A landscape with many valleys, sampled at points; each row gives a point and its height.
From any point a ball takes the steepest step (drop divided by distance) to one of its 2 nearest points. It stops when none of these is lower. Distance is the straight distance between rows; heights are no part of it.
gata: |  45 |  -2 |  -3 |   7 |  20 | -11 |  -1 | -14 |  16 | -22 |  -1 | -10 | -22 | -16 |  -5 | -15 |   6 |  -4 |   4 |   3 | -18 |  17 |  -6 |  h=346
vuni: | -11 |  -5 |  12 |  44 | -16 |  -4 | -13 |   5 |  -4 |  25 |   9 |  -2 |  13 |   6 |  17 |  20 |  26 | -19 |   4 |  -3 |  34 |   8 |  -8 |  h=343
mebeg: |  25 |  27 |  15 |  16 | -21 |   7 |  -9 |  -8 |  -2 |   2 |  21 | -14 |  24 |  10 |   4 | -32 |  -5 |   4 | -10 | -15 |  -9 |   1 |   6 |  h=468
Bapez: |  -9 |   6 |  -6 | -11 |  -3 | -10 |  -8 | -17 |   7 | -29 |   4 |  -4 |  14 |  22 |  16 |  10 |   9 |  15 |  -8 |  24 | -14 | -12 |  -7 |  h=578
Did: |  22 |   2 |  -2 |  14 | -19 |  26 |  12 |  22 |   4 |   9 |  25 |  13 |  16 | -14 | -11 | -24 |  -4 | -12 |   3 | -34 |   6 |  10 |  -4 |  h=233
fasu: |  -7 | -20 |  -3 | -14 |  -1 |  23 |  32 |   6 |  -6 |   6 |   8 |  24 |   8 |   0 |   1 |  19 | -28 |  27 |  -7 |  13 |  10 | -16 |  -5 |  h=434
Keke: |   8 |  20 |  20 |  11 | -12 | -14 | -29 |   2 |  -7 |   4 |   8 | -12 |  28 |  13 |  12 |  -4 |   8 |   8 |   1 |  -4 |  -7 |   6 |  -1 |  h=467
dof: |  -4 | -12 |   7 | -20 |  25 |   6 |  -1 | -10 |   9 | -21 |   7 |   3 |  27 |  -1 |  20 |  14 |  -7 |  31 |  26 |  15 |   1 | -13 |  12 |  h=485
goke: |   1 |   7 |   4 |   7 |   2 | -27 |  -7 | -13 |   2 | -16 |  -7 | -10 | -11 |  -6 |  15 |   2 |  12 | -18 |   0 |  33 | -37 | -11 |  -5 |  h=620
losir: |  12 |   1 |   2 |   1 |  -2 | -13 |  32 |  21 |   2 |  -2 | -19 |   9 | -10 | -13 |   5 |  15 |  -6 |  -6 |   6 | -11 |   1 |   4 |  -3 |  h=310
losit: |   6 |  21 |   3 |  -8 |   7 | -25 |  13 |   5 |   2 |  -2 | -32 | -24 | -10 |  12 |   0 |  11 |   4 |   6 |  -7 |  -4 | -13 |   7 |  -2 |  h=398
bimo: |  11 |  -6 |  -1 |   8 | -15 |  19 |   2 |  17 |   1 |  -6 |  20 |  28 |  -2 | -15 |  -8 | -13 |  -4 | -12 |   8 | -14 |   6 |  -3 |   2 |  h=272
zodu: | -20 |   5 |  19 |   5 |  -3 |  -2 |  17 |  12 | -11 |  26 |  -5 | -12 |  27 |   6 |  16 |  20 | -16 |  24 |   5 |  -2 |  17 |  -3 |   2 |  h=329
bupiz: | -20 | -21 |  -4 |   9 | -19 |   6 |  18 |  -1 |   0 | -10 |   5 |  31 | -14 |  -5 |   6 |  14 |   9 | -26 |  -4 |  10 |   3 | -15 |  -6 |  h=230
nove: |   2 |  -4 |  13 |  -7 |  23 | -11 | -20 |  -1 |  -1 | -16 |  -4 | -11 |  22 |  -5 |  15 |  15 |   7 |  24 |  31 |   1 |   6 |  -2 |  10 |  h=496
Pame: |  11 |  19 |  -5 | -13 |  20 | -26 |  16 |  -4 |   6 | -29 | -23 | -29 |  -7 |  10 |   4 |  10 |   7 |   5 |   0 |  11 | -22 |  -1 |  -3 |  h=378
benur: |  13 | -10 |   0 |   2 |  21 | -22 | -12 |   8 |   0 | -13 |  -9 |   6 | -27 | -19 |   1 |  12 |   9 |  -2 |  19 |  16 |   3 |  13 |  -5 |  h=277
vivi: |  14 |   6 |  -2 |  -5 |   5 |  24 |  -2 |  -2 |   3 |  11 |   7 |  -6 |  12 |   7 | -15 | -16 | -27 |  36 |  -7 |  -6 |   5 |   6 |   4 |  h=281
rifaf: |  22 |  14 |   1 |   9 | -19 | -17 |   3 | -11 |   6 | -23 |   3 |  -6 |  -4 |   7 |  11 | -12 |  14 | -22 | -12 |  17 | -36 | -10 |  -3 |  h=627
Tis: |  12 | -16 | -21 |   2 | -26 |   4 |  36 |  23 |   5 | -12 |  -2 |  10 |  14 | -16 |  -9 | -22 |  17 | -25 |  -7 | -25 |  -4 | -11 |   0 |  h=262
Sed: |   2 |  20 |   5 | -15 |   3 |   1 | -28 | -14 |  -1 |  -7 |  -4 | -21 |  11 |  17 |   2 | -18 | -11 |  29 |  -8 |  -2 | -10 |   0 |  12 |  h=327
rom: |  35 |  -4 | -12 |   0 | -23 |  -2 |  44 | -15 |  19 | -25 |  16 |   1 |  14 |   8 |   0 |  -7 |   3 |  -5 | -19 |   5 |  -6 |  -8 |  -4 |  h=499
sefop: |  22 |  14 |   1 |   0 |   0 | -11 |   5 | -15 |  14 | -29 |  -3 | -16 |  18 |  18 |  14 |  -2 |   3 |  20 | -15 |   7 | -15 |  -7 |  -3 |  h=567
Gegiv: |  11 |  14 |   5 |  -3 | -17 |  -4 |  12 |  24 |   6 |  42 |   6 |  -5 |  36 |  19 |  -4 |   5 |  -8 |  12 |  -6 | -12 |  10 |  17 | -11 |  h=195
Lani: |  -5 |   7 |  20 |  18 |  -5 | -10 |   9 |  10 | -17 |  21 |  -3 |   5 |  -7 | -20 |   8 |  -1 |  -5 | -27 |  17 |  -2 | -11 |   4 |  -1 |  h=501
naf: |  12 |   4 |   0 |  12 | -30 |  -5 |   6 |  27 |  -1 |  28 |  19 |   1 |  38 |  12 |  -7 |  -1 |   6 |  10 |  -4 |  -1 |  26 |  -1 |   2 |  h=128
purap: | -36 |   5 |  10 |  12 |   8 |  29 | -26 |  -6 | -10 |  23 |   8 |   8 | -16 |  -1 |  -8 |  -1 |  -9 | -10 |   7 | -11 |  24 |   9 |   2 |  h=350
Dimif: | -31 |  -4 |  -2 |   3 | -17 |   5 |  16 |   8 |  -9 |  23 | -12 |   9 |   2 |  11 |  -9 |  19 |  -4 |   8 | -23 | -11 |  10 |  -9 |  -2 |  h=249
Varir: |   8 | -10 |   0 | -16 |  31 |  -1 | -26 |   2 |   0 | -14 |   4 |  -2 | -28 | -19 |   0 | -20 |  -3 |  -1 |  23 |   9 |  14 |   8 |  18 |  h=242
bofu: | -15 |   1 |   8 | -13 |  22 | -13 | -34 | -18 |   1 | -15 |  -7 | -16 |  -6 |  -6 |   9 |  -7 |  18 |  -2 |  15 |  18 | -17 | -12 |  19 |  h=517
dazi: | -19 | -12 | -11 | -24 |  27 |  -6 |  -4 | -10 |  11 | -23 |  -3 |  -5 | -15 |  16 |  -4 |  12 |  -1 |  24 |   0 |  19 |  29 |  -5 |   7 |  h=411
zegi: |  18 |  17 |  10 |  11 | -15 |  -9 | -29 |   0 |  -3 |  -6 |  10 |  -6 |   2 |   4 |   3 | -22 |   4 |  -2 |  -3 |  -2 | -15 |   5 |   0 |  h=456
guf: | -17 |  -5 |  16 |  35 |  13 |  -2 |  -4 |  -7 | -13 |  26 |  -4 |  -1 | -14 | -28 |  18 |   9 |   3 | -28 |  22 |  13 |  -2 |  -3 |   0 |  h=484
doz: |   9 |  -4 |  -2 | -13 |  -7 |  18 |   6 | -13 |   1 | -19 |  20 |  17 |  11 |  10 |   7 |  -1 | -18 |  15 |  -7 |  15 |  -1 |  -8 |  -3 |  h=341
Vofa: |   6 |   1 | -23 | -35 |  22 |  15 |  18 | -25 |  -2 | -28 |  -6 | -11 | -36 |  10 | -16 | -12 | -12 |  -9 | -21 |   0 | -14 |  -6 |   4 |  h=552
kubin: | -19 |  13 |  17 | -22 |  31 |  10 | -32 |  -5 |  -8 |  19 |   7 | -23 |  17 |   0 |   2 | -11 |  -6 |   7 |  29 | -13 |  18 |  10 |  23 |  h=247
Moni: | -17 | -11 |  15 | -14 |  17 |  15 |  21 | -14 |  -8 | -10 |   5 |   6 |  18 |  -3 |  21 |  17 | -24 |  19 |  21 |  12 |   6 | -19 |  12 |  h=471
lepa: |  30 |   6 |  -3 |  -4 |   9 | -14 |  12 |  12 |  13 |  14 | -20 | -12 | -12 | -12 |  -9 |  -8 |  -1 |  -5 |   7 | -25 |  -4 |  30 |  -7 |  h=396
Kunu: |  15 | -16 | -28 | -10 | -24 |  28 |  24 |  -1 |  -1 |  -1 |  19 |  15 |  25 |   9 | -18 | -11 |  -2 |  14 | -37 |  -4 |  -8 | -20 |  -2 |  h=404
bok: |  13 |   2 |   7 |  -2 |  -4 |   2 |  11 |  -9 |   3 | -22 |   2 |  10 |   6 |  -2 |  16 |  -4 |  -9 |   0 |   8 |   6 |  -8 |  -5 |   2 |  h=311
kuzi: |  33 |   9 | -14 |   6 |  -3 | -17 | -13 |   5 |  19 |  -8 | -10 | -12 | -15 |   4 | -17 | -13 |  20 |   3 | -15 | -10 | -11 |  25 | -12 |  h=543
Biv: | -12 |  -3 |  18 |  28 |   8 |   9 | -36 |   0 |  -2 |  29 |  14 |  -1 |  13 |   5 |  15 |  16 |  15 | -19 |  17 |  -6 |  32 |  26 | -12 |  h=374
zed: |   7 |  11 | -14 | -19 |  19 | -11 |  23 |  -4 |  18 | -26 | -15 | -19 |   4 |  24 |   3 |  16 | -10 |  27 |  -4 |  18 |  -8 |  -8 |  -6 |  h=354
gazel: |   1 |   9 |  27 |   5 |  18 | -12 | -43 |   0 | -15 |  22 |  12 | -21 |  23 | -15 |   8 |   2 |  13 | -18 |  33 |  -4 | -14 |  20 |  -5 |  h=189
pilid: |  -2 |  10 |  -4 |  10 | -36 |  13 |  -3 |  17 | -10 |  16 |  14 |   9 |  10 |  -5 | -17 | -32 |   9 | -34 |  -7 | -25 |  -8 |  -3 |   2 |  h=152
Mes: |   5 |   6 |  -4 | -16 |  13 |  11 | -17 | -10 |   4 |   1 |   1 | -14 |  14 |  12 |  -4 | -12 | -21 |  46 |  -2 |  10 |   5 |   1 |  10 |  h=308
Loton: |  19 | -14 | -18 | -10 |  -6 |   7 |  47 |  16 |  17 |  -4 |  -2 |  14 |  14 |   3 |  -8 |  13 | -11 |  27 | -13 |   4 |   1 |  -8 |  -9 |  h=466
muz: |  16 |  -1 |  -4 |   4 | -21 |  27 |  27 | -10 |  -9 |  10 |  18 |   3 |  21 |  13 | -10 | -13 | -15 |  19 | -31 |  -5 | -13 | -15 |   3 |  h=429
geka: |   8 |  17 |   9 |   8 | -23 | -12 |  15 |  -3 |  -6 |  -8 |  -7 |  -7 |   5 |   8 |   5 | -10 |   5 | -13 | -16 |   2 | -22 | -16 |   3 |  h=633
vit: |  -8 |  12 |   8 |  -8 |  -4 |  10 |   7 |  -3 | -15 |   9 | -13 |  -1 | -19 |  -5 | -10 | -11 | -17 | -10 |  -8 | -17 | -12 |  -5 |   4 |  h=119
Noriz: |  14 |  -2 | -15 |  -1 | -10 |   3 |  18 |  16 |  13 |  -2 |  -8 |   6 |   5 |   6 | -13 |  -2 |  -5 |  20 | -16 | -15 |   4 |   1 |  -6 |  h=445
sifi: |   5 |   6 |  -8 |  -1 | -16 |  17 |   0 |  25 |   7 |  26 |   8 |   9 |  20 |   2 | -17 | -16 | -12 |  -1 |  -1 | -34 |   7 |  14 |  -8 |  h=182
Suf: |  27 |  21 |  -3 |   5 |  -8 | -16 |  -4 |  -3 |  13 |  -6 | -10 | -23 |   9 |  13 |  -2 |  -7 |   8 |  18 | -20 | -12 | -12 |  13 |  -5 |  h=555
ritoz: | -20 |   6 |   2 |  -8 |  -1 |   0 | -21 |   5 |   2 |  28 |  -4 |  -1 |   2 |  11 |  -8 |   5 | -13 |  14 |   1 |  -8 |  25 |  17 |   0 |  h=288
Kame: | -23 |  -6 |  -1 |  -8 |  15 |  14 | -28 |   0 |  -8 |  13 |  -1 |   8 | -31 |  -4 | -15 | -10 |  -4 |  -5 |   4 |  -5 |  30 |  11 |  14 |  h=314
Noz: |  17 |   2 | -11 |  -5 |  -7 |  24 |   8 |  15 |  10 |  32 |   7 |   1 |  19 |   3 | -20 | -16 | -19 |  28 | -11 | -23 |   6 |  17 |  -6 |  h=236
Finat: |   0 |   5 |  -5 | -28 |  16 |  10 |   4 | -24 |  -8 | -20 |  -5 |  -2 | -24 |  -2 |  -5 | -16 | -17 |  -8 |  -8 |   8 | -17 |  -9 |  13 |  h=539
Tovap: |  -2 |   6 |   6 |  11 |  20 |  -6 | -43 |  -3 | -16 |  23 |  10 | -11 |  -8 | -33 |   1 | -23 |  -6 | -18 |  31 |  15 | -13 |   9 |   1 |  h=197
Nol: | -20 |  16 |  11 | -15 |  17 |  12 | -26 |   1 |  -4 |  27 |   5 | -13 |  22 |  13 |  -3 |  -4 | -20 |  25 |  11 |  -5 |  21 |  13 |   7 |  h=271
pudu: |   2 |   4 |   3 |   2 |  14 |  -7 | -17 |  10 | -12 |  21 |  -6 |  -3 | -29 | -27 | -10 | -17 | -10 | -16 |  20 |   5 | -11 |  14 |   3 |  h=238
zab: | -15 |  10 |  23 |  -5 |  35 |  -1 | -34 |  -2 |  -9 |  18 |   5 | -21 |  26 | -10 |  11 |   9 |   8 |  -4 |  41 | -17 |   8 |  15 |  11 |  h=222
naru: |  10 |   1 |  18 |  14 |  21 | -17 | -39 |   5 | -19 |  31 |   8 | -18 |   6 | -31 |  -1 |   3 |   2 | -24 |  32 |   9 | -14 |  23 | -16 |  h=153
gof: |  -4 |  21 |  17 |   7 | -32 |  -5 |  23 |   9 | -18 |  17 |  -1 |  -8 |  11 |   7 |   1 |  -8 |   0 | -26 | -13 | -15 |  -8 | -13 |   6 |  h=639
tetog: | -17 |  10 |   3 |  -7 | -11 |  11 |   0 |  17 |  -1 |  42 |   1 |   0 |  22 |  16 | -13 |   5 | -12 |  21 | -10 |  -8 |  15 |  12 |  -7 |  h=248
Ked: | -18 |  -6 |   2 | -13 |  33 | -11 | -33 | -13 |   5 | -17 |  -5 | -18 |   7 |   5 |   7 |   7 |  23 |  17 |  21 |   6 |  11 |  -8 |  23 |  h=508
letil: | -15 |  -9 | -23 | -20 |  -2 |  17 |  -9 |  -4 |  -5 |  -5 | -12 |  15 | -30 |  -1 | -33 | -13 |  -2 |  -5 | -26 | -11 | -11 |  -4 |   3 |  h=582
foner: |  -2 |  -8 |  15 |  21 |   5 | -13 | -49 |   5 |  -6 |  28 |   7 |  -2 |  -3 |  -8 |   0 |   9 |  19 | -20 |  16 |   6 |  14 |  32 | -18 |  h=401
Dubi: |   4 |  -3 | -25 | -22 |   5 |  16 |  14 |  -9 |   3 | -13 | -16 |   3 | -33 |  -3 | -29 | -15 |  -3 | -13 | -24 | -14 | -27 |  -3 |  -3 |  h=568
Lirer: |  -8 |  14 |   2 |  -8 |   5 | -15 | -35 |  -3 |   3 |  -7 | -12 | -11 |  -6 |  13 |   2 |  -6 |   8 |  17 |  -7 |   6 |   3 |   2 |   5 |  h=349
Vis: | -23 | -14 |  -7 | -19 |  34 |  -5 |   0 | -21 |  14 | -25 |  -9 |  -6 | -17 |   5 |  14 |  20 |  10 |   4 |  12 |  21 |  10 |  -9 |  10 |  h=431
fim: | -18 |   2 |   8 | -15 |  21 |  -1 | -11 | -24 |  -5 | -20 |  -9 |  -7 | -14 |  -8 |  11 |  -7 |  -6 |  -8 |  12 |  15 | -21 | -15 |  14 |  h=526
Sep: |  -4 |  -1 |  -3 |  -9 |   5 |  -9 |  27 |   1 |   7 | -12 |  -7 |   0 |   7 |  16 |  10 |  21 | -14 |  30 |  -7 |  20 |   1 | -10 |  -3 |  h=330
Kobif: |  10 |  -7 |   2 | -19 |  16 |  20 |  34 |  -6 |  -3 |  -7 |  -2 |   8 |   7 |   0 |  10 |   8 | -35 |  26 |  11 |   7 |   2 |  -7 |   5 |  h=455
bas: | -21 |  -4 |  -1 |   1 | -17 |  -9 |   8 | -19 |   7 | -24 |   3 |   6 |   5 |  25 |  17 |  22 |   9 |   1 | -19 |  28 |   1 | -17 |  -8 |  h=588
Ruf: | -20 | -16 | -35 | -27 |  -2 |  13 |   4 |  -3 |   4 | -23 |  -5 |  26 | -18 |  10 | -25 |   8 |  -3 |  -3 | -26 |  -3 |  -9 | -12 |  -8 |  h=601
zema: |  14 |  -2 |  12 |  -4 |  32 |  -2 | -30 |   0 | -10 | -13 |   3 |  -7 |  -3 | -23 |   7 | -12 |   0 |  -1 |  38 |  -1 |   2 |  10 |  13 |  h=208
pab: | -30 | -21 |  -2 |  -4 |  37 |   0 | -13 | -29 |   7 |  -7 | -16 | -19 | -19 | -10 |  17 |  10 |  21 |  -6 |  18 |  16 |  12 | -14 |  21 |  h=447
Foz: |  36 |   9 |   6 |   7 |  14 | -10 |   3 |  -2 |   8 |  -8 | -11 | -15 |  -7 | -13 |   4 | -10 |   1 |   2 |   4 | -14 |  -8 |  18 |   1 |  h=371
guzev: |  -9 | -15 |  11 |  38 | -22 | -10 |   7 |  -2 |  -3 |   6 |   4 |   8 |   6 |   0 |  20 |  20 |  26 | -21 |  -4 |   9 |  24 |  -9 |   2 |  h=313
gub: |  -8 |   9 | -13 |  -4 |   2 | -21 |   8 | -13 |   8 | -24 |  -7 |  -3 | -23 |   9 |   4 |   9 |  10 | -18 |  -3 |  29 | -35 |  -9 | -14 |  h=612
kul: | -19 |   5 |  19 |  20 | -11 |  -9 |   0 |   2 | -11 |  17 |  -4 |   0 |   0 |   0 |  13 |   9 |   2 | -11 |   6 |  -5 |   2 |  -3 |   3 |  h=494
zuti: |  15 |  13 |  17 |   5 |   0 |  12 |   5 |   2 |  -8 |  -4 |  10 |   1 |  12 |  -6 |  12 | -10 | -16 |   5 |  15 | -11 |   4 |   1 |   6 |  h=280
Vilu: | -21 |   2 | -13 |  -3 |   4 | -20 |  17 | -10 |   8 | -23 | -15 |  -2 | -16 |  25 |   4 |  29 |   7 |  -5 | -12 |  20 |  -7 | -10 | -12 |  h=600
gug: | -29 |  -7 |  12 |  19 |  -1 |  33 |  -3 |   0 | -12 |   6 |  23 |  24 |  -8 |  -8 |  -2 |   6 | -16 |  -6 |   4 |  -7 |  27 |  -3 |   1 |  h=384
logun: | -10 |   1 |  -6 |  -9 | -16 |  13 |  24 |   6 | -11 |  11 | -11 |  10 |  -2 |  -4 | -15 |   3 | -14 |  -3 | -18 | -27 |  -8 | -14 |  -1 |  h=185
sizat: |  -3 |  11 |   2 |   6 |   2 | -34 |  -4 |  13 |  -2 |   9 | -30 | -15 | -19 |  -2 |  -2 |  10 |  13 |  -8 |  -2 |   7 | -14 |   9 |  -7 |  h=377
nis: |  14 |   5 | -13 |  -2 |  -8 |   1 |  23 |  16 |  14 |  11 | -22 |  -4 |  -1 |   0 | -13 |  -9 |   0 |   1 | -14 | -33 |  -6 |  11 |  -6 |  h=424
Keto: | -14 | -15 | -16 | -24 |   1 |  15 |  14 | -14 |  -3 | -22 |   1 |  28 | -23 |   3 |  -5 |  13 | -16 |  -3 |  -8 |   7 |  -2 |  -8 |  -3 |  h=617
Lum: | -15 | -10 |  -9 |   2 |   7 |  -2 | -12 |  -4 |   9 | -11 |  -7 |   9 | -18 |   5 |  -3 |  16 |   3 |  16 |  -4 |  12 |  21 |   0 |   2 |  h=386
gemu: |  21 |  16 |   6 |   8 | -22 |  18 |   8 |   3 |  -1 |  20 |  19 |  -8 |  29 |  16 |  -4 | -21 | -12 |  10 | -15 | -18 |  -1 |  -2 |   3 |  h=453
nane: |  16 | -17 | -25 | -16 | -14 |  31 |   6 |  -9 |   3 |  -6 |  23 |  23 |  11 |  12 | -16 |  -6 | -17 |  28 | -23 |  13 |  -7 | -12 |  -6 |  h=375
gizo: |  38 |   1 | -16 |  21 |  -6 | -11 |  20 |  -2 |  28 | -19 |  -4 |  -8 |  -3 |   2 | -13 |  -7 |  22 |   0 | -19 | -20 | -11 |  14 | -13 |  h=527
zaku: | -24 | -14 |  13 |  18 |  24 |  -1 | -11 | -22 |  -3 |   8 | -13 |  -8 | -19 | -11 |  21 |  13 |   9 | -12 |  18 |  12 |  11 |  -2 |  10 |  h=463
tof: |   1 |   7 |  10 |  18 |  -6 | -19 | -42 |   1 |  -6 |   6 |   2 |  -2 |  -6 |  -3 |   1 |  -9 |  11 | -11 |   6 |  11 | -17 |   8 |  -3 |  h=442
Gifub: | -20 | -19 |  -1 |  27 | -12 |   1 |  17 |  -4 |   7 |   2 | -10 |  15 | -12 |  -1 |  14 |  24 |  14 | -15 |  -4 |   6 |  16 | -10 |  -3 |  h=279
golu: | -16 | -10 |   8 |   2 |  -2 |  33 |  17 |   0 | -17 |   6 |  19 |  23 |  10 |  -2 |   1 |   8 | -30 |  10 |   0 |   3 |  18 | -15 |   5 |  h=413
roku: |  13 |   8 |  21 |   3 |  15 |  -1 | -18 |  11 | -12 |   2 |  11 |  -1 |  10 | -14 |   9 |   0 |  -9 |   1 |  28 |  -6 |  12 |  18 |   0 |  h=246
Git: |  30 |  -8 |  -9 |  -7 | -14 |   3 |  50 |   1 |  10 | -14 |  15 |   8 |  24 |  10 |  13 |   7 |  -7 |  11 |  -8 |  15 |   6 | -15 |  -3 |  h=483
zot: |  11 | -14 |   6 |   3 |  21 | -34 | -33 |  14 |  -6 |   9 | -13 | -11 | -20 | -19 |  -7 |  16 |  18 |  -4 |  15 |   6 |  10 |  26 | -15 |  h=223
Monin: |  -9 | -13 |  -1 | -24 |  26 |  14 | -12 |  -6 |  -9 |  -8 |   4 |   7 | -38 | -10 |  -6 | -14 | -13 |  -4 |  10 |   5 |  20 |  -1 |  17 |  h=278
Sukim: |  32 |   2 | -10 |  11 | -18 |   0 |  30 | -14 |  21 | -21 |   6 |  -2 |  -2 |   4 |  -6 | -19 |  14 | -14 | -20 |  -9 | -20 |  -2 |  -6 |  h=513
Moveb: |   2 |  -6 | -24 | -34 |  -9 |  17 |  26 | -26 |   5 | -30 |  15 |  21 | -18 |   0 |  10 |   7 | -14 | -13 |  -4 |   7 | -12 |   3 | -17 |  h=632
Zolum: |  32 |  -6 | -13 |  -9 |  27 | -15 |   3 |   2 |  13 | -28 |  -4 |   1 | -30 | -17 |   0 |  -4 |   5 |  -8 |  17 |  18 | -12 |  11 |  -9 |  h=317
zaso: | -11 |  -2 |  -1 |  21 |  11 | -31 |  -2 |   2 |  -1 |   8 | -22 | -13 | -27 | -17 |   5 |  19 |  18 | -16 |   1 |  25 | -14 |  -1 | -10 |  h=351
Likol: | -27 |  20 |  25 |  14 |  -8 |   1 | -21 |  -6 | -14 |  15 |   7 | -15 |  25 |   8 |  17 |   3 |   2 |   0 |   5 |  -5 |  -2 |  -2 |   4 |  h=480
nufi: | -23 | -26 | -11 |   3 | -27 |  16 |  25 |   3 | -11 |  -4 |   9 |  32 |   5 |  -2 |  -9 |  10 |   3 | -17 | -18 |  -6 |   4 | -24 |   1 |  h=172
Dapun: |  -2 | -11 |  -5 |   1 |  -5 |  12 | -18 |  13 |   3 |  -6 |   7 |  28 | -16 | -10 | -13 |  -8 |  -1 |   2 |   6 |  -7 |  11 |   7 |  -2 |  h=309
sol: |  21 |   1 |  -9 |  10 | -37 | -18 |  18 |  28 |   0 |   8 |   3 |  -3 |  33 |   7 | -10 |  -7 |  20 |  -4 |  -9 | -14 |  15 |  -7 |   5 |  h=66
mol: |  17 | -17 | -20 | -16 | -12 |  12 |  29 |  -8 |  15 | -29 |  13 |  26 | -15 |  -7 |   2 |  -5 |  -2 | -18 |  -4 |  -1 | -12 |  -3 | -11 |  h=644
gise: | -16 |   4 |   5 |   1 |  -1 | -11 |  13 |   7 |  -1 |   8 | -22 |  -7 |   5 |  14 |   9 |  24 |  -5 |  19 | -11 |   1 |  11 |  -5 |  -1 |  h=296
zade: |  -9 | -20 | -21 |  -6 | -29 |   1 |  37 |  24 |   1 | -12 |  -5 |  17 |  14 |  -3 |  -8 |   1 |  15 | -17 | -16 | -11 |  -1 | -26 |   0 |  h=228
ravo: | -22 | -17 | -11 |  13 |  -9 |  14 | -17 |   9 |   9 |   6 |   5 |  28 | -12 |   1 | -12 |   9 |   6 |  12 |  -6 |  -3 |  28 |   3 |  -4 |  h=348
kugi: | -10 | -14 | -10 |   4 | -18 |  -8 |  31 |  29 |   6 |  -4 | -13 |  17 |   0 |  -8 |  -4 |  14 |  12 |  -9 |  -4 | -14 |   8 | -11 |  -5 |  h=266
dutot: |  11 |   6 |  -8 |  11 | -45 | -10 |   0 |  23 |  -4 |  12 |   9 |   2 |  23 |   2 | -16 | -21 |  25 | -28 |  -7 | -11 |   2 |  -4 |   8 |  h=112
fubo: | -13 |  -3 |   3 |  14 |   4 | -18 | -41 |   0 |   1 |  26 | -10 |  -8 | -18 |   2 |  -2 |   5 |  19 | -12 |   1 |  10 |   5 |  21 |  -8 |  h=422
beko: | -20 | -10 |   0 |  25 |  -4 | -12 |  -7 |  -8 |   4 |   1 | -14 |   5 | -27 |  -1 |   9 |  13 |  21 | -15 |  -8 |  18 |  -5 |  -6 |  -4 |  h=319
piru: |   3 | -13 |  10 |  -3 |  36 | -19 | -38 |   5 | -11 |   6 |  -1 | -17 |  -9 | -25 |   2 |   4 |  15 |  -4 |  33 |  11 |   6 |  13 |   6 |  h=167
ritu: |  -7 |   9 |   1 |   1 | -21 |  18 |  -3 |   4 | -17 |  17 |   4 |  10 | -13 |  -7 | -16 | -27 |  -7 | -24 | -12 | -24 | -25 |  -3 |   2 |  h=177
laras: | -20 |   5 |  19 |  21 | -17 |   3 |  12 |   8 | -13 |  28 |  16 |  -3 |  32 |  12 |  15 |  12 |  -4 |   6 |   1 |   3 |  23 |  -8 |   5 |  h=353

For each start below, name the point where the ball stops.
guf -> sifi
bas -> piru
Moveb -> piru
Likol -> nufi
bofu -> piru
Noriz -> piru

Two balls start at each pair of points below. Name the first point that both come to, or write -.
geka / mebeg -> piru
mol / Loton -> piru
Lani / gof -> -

--*--

What is needed
Print only these lines, please. They run from the start of the entries above to the line containing "-1 | -10 | -22", both ends included, and must match exactly.

Output of the task
A landscape with many valleys, sampled at points; each row gives a point and its height.
From any point a ball takes the steepest step (drop divided by distance) to one of its 2 nearest points. It stops when none of these is lower. Distance is the straight distance between rows; heights are no part of it.
gata: |  45 |  -2 |  -3 |   7 |  20 | -11 |  -1 | -14 |  16 | -22 |  -1 | -10 | -22 | -16 |  -5 | -15 |   6 |  -4 |   4 |   3 | -18 |  17 |  -6 |  h=346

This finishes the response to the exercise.